Rows are points. The points of each table are mixes of a few directions, plus a little noise. Count the directions of each table, and those that both share. Where both have some left over, give the other angles between the two spaces (their principal angles), to ten degrees, smallest first.
(in the rows, 128 means zero)

First, 6 rows:
[[ 71 105]
 [176 147]
 [147 136]
 [173 146]
 [121 125]
 [ 80 108]]
Second, 6 rows:
[[139 203]
 [130 145]
 [126 111]
 [131 149]
 [119  64]
 [123  95]]
Directions: first 1, second 1, shared 0; angles 60

First (8 x 4):
[[164 117  18 135]
 [126 129 136 127]
 [145 123  77 132]
 [103 136 204 123]
 [139 124  96 130]
 [114 132 170 125]
 [130 127 123 128]
 [104 135 199 123]]
Second, 7 rows:
[[110 119 209 130]
 [142 122  91 132]
 [ 98 141 213 121]
 [165  90  70 146]
 [140 128  88 129]
 [133 125 113 130]
 [110 171 114 110]]
Directions: first 1, second 2, shared 1

First, 10 rows:
[[  7 147 150  95  93 133  71 124]
 [137 138 114 138 127 133 116 140]
 [139 134 118 136 129 131 123 136]
 [174 108 134 131 145 120 168 116]
 [135 119 135 125 132 125 142 121]
 [142 136 114 139 129 132 120 139]
 [175 146  91 159 134 136 114 155]
 [139 177  69 166 116 149  61 178]
 [145  75 182  98 149 106 208  78]
 [ 86 100 174  93 126 115 157  93]]
Second:
[[150 150 106  89 124 125 154 116]
 [167  86 149 145  55 140 128  72]
 [140 174  57 119 145  79 107 171]
 [109 111 174 138 169 161 150 133]
 [126 123 150 108 128 149 152 109]
 [163 119 115 150 121 119 126 129]
 [ 42 133 145 147 152 122  79 166]]
Directions: first 2, second 4, shared 1; angles 40

First:
[[140  99 173 147 122 137 110 158 104 104 128]
 [114 117 108 138 128 112 126 132  97 116 144]
 [155 170 135 131 133 131 148 150 159 114 118]
 [105 132 144 174 131 117  97  78 104 149 151]
 [155 160 133 124 112 142 137 162 140 114 125]
 [120 138  99 119 137 110 142 140 127 112 130]
 [144 155 143 107  80 162 104 151 123 128 129]
 [148 146 185 135 128 140 111 151 149 105 112]
 [ 23  40  40  71 190  73 132   7 133 189 120]
 [176 123 120 135 119 157 173 149 145 149 122]]
Second:
[[ 87 133 109  97 123 142 165 175 109 126  81]
 [131 104  68  37 116 124 154 192 135  89 112]
 [137 120 115 108 126 124 129 137 133 117 132]
 [147 114 106  96 124 120 125 140 140 109 140]
 [199 119 162 182 137 104  64  47 160 131 208]
 [ 66 168 184 210 138 153 143 105  92 180  84]
 [146 123 130 132 129 122 115 115 137 125 146]
 [148 123 132 135 129 121 113 111 138 125 149]
 [151 116 115 110 126 119 118 127 141 114 147]
 [ 68 158 159 173 133 151 154 131  95 163  78]]
Directions: first 6, second 2, shared 1; angles 90

First, 10 rows:
[[136 121 132 135 119 127 122 126 119 126 128 120 127 132]
 [ 95 152 109  97 157 131 150 130 161 135 127 158 128 117]
 [116 136 121 117 138 129 136 129 138 130 128 138 128 124]
 [110 141 117 112 143 130 140 129 145 132 127 143 128 123]
 [141 119 135 139 119 127 120 127 116 125 128 118 127 132]
 [213  70 176 207  56 119  69 120  49 109 132  55 129 156]
 [123 132 125 123 132 128 131 130 134 129 127 133 128 126]
 [ 51 181  83  57 193 137 181 136 201 144 124 195 127 102]
 [ 81 159 101  85 168 132 160 132 173 138 125 168 129 113]
 [215  68 180 208  53 120  69 121  45 109 133  53 127 156]]
Second (11 x 14):
[[120 189 151 114 121 142 113 158 149 114 178 177 154 124]
 [145  78 121 168 114 122 142 131 120 130 125  99 140 177]
 [125 196 134  60 148 104 123 143 111  82 143 142 104  88]
 [130  97  82 205 130 195  95 123 100 147 100 214 158 135]
 [133 201 140 101 130 126 116 172 120  76 182 178 147 130]
 [118  92 154 136 112 116 146 106 170 174 124  72 127 138]
 [144 147 127  89 137  89 141 145 100  77 137 100 107 134]
 [125 123 148  78 132  81 152 110 142 133 118  50  92 111]
 [ 94 106 113 147 139 177 105  72 152 208  69 159 117  63]
 [131  85  96 176 130 161 117 109 111 152  90 150 134 132]
 [145  98 141 132 113  94 154 137 133 117 143  67 129 175]]
Directions: first 1, second 4, shared 0; angles 50

First (9 x 24):
[[144 145  75   9  84  73 179 205 175 201 139 161 195  92 169 152 102 115
   92 117  80 151  85  25]
 [144 142  92  56 103  94 154 174 155 178 127 147 169 109 150 145 112 122
  107 125 104 145 100  66]
 [152 137 108 134 140 128 111 120 121 150  91 116 129 137 114 135 129 136
  136 144 154 141 122 135]
 [139 128 131 170 149 146 100  98 109 119  99 109 108 145 105 124 139 138
  145 142 160 131 137 165]
 [157 136 111 154 150 136  97 107 112 144  82 108 118 145 103 133 134 141
  144 150 168 143 125 152]
 [150 133 123 170 155 144  94  96 108 130  86 105 109 148 100 130 137 141
  147 149 171 137 132 166]
 [ 41  89 219 175 117 156 159 111 123  17 235 148  89 119 151  91 138 108
  124  84  70  70 174 164]
 [ 88 108 179 183 136 156 126  97 113  63 166 124  92 134 127 105 140 125
  137 114 119 100 160 173]
 [136 132 112 103 120 116 136 143 136 149 124 133 144 122 134 134 122 127
  122 128 123 136 117 107]]
Second:
[[146 133 110 100 125 121 120 146 137 167 103 130 149 132 117 149 119 122
  127 126 126 134 117 116]
 [150 152  94 175 146 118 129  82 102 108 108 102  96 116 148  88 151 174
  130 177 197 169 115 128]
 [128 103 167 140 146 168  74 132 125 147  95 124 133 173  61 175 116  91
  156  95 107  86 156 192]
 [171 162  53  68 111  80 153 156 144 189  98 131 162 101 160 129 122 150
  106 160 151 180  81  53]
 [ 48 101 193 145 101 133 183 126 135  32 242 154 102  98 179  86 136 117
  108  93  69  89 158 124]
 [103 128 139 148 121 122 157 113 124  82 171 130 108 107 163  93 139 142
  117 133 128 130 132 118]
 [161 134 115 164 158 146  81 100 108 149  67 102 116 156  86 140 134 138
  151 148 175 138 130 168]
 [114 111 149  85 115 134 125 167 150 152 138 148 157 138 110 164 108  91
  126  90  74  97 137 126]]
Directions: first 2, second 3, shared 2

First:
[[103 127 135 112 132 186  97 130 124 122  88 177 133  89 142 135 109 146
  174 140 182 115 136 181 158 101 170 147 126  95  88 141]
 [136 126 139  93 134 108 118 115 130 103 136 101 154 155 146 117 108 138
  107 117 117 114 111 156 120 135 136 151  97 138  85 104]
 [104 125 140 140 105  66 109 148 169 176 168 144 104 124  87  44 202 110
  141 114 100 152 107 111 112 108  71 104 128 137 134  91]
 [134 113 138 132 122 105 145 138 122 121 123 104 117 146 106 142 126 113
  126 128  97 128 136 132 113 136 120 141 123 139 150 117]
 [ 75 109 110 217 121 175 108 197  94 171 153 168  76  78  79  59 186 192
  229 130 122 136 127  76  72  84 118 101 145 107 146 157]
 [115 166 155  53  94 135 161  63 191 103  88 161 119 128 130 176 143  77
   57 159 188 177 148 175 174 120 145 108 178 160 172 104]
 [153 159  66 169 171 195 124 113  77 120 179 114 167 122 202 124  93 209
  107 115 155 110 107  37 108 149 152  88 132 120  98 192]
 [151  91 127 173 137 114 150 167  87 128 109  92 110 139  98 173 102 110
  160 128  75 106 152 116 111 148 121 157 116 118 166 144]
 [192 127 138  88 139  47 141  94 156 129 111  91 162 167 151 185  87  36
   62 116  98 111 134 149 188 179  99 151 107 127 133 108]
 [117 137 134 103 125 147 126 113 131 106 126 130 136 132 140 125 123 148
  117 132 147 132 123 147 122 120 149 131 127 138 110 121]]
Second:
[[124 136 101 207 112 127 168 150 127 177 149 145  74 105  84 132 186 108
  134 139 112 167 149  32 111 130  83  65 191 137 237 162]
 [146 128 116 140 137  90 129 131 122 133 174  89 142 157 135  95 134 141
  104 107  88 123 105  88  99 145 102 119 109 143 117 119]
 [139 130 152  97 104  96 174 103 154 108 100 109 111 154 103 183 130  71
   79 145 116 154 152 149 139 142 121 133 151 160 190 105]
 [103 160 118 124 116 188 136 104 146 133 111 184 112  89 138 144 148 134
  122 152 196 159 142 120 154 107 149  89 180 126 157 153]
 [144  81 151 129 137  51  95 170 121 143 132  91 140 153 104  93 116 103
  169 100  57  87 113 168 120 137  97 185  61 108  78  90]
 [119  98 128 147 149 162  88 166  89 128 107 140 137 104 133 120  95 161
  204 122 131  86 128 162 128 114 156 169  91  85  71 144]
 [150 136  96 158 149 144 150 126  84 105 172  76 145 156 154 129 108 183
   99 116 102 119 114  60  77 152 135 112 122 150 130 153]
 [109 134 160  68 111 126 107 105 174 125  86 172 132 112 129 134 131  91
  128 140 172 136 134 208 179 107 142 146 129 118 103  99]
 [142 121 118 144 135 170 171 128  83  87 107  93 122 144 129 196  87 149
  119 143 119 123 152 114 102 145 163 139 140 142 167 157]
 [104 155 139  65 129 126  63  96 180 141 143 181 166 107 171  53 146 139
  122 115 187 127  90 179 171 100 133 123 106 111  30  98]]
Directions: first 6, second 5, shared 5

First:
[[136 146 112 120 118 131 168 160 126 122 106 113 138 136 148 111 101 139
  105 138 113 115 139 150 132 122 125 139 161 100 123 139]
 [137 109 120 132 139 130 115 133 105 144 145 140 135 130 136 130 170 139
  138 105 137 141 137 119 114 132 158 114 113 131 145 122]
 [118 112 131 105 124 125  85  87 128 123 127 149 134 116 123 150 127 108
  147 137 127 131 116 131 138 141 110 140 120 128 120 104]
 [116 104 129  91 122 123  68  71 125 121 124 158 140 113 125 160 129  98
  155 141 124 132 113 134 142 148 102 146 121 124 115  95]
 [131 117 136 155 145 129 123 136 123 144 154 129 117 130 119 125 168 141
  136 103 146 141 133 107 112 126 157 105 100 155 144 134]
 [136 128 113 113 122 131 141 141 116 127 117 130 142 131 146 124 122 132
  119 132 118 122 136 142 129 129 131 137 147 106 128 127]
 [135 152 132 161 130 131 181 175 139 129 129  98 114 141 126  99 117 150
  104 123 131 121 138 123 121 111 142 115 136 135 135 158]
 [122 102 121  94 125 126  76  84 115 127 127 159 144 117 133 155 142 108
  151 131 125 135 121 134 136 146 116 141 122 119 124  97]
 [118 165 139 138 114 125 169 141 162 106 105  97 112 133 116 112  65 122
  104 156 115 108 119 139 143 116  94 140 154 125 109 149]
 [109 135 166 166 139 123 112 106 161 127 153 118  93 123  84 134 132 118
  142 124 150 134 109  99 126 121 120 109  89 181 126 137]
 [147 136 108 136 130 135 171 175 110 137 123 116 138 140 152 105 136 153
  106 117 121 126 149 135 117 120 155 121 147 106 141 142]]
Second, 11 rows:
[[146 109 133 124 124 141 143 130 108 124 121 133 130 127 121 129 144 149
  127 116 124 118 126 126 130 127 138 120 131 121 145 117]
 [148 125 111 140 102 127 159 157 117 137 125 129 135 129 131 132 145 162
  137 126  96 115 133 122 116 118 140 129 131 128 128 121]
 [117 151 131 140 152 124  95 140 120 130 158 101 124 119 128 133 165 125
  126 121 160 136 142 126  98 116 131 122 106 150 103 133]
 [120 144 113 124 140 124 141 125 130 116 127 102 124 128 123 120 125 125
   97 144 138 120 145 139 113  95 146 132 126 110 125 148]
 [135 120 123 121 107 122 131 154 121 141 113 150 152 129 158 126 104 153
  168 136 101 144 107 133 123 162 106 125 144 137 129 107]
 [137 128 127 144 124 131 142 123 133 126 136 121 111 129 107 136 155 124
  110 117 126 108 142 115 134 105 148 133 118 127 129 137]
 [130 145 105 144 106 112 148 144 145 137 130 125 127 131 131 130 124 131
  129 140 100 117 138 119 124 112 134 142 129 129 115 138]
 [144 102 137 112 127 145 137 129 103 121 113 139 139 127 131 125 127 152
  136 119 126 128 116 135 131 141 128 115 139 120 151 110]
 [ 61 150 170 129 157 106  39  63 207 134 150 159 107 135 131 133  69   7
  143 135 169 170 107 120 189 184  68 147 113 158  96 150]
 [133 122 129 123 131 135 134 126 118 121 125 125 130 126 126 125 130 136
  123 127 130 125 128 132 125 124 134 123 130 122 136 126]
 [135 110 131 106 139 143 140 118 108 115 110 123 132 127 126 119 121 142
  113 130 137 125 124 141 127 125 136 118 138 106 150 123]]
Directions: first 3, second 5, shared 0; angles 30, 40, 60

··········

What the exercise asks: Tally the lines of the listing in which the word "shared" occurs, and state the total alone.

Task answer: 8